Dataset records
•••

In the rows, 128 means zero.
The rows below fall into families. The same turns and mirrors carry the whole set onto itself and the rows of a family onto each other. For each named row, which other rows are in its family? Write them in the order they are listed.
These 32 rows form 4 families of 8 rows each.
gepi: [150 144 138 144 150 134 145 151 145 119 147 152 120 139 175]
Rab: [156 120 126 147 136 124 143 137 149 116 120 132 130 164 156]
mana: [161 135 118 146 142 117 154 121 150 123 129 136 120 153 162]
veru: [108 133 132 126 124  94 148 164  97 111 123 113 108 138 125]
kag: [119 131 131 113 132  92 148 167 115 110 114 115  90 124 131]
kezav: [132 155 151 115 138  94 158 130  93 117 118 111  97 133 132]
mup: [154 141 136 148 132 128 131 142 135 118 151 149 135 140 171]
Tep: [152 127 133 152 138 127 158 121 144 122 127 147 129 158 153]
Mez: [116 153 144 115 145 104 164 147  91 104 130 115  97 139 126]
Vev: [167 132 137 140 135 116 160 127 149 128 125 142 125 153 162]
sezar: [155 140 136 135 147 138 147 144 133 105 162 150 126 140 167]
Maber: [113 126 142 124 128  84 154 165 111 101 113 124 100 125 130]
Kuno: [113 126 141 125 123  84 150 163 107 100 113 123 103 126 129]
livop: [121 152 139 111 144 110 155 139  96  97 129 117  91 127 123]
dirif: [167 139 138 141 139 119 142 132 150 125 123 137 125 155 169]
Poten: [155 132 136 146 125 123 146 142 136 122 158 155 134 135 167]
deki: [131 155 145 109 127  92 152 146  88 108 132 109 107 137 130]
gomi: [161 121 128 141 142 120 150 141 154 118 119 133 124 162 160]
Gedi: [122 154 147 121 140 101 159 126  89 114 120 114  99 136 127]
zunem: [135 153 141 106 129  97 146 137  95 101 131 112  97 122 127]
pezak: [150 138 118 147 142 125 148 142 140 118 160 152 123 132 171]
lezal: [163 142 138 132 139 132 142 143 131 107 162 146 130 137 169]
gize: [149 136 134 155 145 134 143 128 145 118 124 141 126 160 159]
zif: [124 150 154 116 136  95 160 137  94  91 128 124 101 126 126]
benu: [129 150 155 112 134  92 159 139  95  92 128 123 101 125 128]
Medi: [157 134 117 149 142 120 152 117 147 121 130 137 123 154 159]
bedid: [117 137 138 114 132  87 157 174 108 115 120 112  96 134 136]
fekas: [112 128 126 125 122  97 139 159 105 105 117 114 101 126 123]
Fezi: [154 138 118 145 137 122 144 140 141 117 160 149 125 132 172]
garu: [111 132 136 129 122  91 142 170  99 120 126 121 106 118 139]
teles: [149 134 137 143 142 130 159 147 143 121 154 160 123 136 169]
zalag: [106 133 136 126 132  93 151 174 105 120 124 123  97 118 141]

Which other rows belong to the same family as pezak? mana, Maber, Kuno, zif, benu, Medi, Fezi
Which other rows belong to the same family as veru? gepi, mup, Mez, dirif, deki, gize, bedid
Which other rows belong to the same family as gomi? Rab, kezav, sezar, Gedi, lezal, garu, zalag

The rows below fall into families. The same turns and mirrors carry the whole set onto itself and the rows of a family onto each other. For each named row, which other rows are in its family? Write them in the order they are listed.
These 32 rows form 8 families of 4 rows each.
Nenon: [109  94 140 121 128 108 113 147 149 134 114 129 163 109 104 116 110 103
 115 150 123 134 156 146 136]
baru: [136 150 103 156 116 110 132 119 142 121 109 146 124 143 117 160 138 122
 142 166 113 125 164 140 132]
vom: [135 167 108 167 118 119 128 130 138 115 106 132 125 134 119 151 134 117
 150 166 117 137 159 147 115]
livig: [134 122 129 116 131 124 137 117 123 124 125 149 163  82 126 117  96 131
 112 160 111 132 119 146 130]
peki: [149 137 147 153 114 129 123 108 121 114 115 146 123 141 126 122 154 116
 155 128 127 135 132 118 100]
revu: [154 128 140 128 129 125 145 131 112 131 131 156 154  75 119 113 116 125
 110 157 123 127 119 126 124]
mifem: [151 124 141 114 132 141 136 121 129 119 132 151 150  81 116 112  99 122
 101 156 114 136 126 130 119]
bamu: [154 123 136 121 135 130 134 133 130 110 129 154 159  75 103 115 103 123
 104 156 113 135 128 132 121]
mazar: [125 156 100 147 116 113 132 129 141 114 107 133 121 134 117 155 127 119
 141 174 113 123 172 140 122]
Par: [151 154  97 155 117 118 131 127 141 125 115 137 122 137 125 147 139 129
 141 171 101 116 145 135 114]
zunap: [124 143 137 134 119 121 136 114 130 129 117 153 134 162 126 117 143 115
 168 124 131 134 138 135 107]
dob: [130 139 139 149 124 138 133 117 123 113 135 151 133 150 138 105 146 121
 153 132 143 135 128 126 107]
ves: [123  96 144 112 122 112 122 157 154 135 124 129 157 104  97 120 115 102
 119 158 126 129 152 152 109]
beto: [148 137 142 146 120 120 139 113 118  99 137 150 126 139 130 118 134  99
 158 129 146 146 141 116 111]
papef: [143 132 137 115 122 139 143 117 122 112 142 160 160  95 116 114  98 128
 104 159 110 131 122 130 112]
Kigiv: [121  99 132 132 125 110 109 153 153 145 112 145 153 105 103 118 105  92
 117 144 115 126 148 157 123]
fudot: [120 109 131 115 116  93 124 148 140 142 123 132 161 113 100 123 111  90
 118 143 134 124 162 142 134]
vot: [146 141 128 146 124 119 137 110 127 118 126 140 123 146 128 111 155 108
 165 135 144 138 140 127 107]
voba: [135 133 140 146 126 124 135 118 137 101 128 149 118 162 126 113 143 121
 153 142 140 128 146 112 116]
Ludod: [132 145 106 172 120 114 132 135 131 115 116 145 126 119 121 156 143 113
 137 157 115 126 174 138 142]
Kema: [133 163 104 162 116 113 132 115 137 131 119 142 124 133 120 155 144 118
 142 162 114 129 160 134 131]
netot: [149 142 138 148 125 131 141 110 132 114 124 145 129 152 134 114 147 110
 162 129 141 132 130 128 110]
maloz: [138 149 114 168 107 111 128 120 146 129 108 145 112 139 111 146 132 111
 138 153 102 127 171 145 118]
sir: [130 126 141 122 142 141 123 128 129 118 133 159 148  87 109 122 102 128
 102 163  90 129 136 129 121]
vav: [115  92 131 104 131 115 125 139 150 135 131 126 160 110 118 116 111  94
 122 150 123 114 145 147 128]
Pekor: [118  95 138 115 118 118 114 154 152 119 115 124 158 112 113 103 104 106
 124 136 120 148 151 144 116]
niru: [133 166 110 158 116 125 138 127 143 106 102 139 121 137 124 145 131 134
 137 150 117 126 164 133 137]
mitov: [107 100 137 120 128 107 120 162 151 129 114 122 160 110 108 121 117 110
 127 149 126 121 155 155 126]
gufel: [134 139 134 146 119 138 129 113 126 116 136 158 126 156 125 122 156 109
 155 142 140 139 143 128  99]
rifu: [150 118 141 115 122 136 121 120 121 123 115 160 158  84 112 119 106 110
 111 153 109 134 117 124 108]
ziku: [113  97 146 119 124 111 120 153 154 130 125 141 168 105 101 119 111  97
 118 142 125 136 153 138 133]
Rupu: [137 133 145 124 125 135 129 127 120 124 131 155 174  88 102 114 104 127
 101 154 109 137 124 142 115]

Which other rows belong to the same family as livig? voba, vav, niru
Which other rows belong to the same family as bamu? vot, Kema, ziku
Which other rows belong to the same family as gufel? vom, ves, Rupu
Which other rows belong to the same family as zunap? Par, sir, Pekor
Which other rows belong to the same family as Kigiv? peki, maloz, rifu

The rows below fall into families. The same turns and mirrors carry the whole set onto itself and the rows of a family onto each other. For each named row, which other rows are in its family? Write them in the order they are listed.
These 32 rows form 8 families of 4 rows each.
sak: [131 140 147 158 142 134 132 141 143]
fomu: [137 111 127 106 128 115 120 109 157]
Vapo: [127 139 148 155 146 122 127 112 107]
zizaf: [151 112 142 131 141 130 125 123 161]
duze: [136 144 115 153 132 113 144 106 137]
gafab: [122 117 125 142 115 150 114 133 154]
Maf: [116 143 121 136 149 149 120 115 135]
lat: [136 115 137 102 113 133 146 107 140]
nulil: [124 119 105 139 109 137 121 111 150]
suvil: [152 114 125 126 135 119 130 104 158]
neze: [106 135 145 124 133 111 114 111 104]
fuv: [108 139 115 114 116 104 125 109 134]
Firur: [115 144 114 133 146 144 121 108 133]
zubos: [110 142 122 129 147 148 115 119 135]
Rabuv: [149 117 137 120 120 137 155 105 140]
tadim: [102 135 147 119 127 124 113 145 140]
Nat: [133 113 152 104 118 142 141 123 142]
zoz: [113 135 159 139 143 124 114 126 108]
Bag: [120 139 134 140 137 109 126  98 103]
vuti: [128 125 151 139 122  95 149 132 114]
suba: [123 124 152 133 120  94 146 134 114]
Mer: [132 102 139 149 111 107 126 132 108]
tebot: [126 125 149 135 120  93 148 130 114]
deze: [132 119 114 152 116 146 123 120 153]
bam: [110 143 116 125 144 143 117 111 134]
sepoz: [130 102 137 146 109 106 125 131 108]
Tuse: [114 116 115 129 108 141 112 123 151]
Foze: [146 115 152 122 125 146 149 121 143]
volev: [130 103 139 147 110 107 124 133 108]
tuka: [131 103 137 148 110 106 126 130 108]
kitev: [125 124 154 137 122  96 147 136 115]
vur: [136 109 143 111 134 126 115 127 160]

Which other rows belong to the same family as tebot? vuti, suba, kitev
Which other rows belong to the same family as fomu? zizaf, suvil, vur
Which other rows belong to the same family as Vapo? neze, zoz, Bag
Which other rows belong to the same family as deze? gafab, nulil, Tuse
Which other rows belong to the same family as volev? Mer, sepoz, tuka
Which other rows belong to the same family as Rabuv? lat, Nat, Foze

•••

Your answer should be the lines from the one containing "Which other rows belong to the same family as tebot?" through the end of the records, both included, output exactly and with nothing added.

Which other rows belong to the same family as tebot? vuti, suba, kitev
Which other rows belong to the same family as fomu? zizaf, suvil, vur
Which other rows belong to the same family as Vapo? neze, zoz, Bag
Which other rows belong to the same family as deze? gafab, nulil, Tuse
Which other rows belong to the same family as volev? Mer, sepoz, tuka
Which other rows belong to the same family as Rabuv? lat, Nat, Foze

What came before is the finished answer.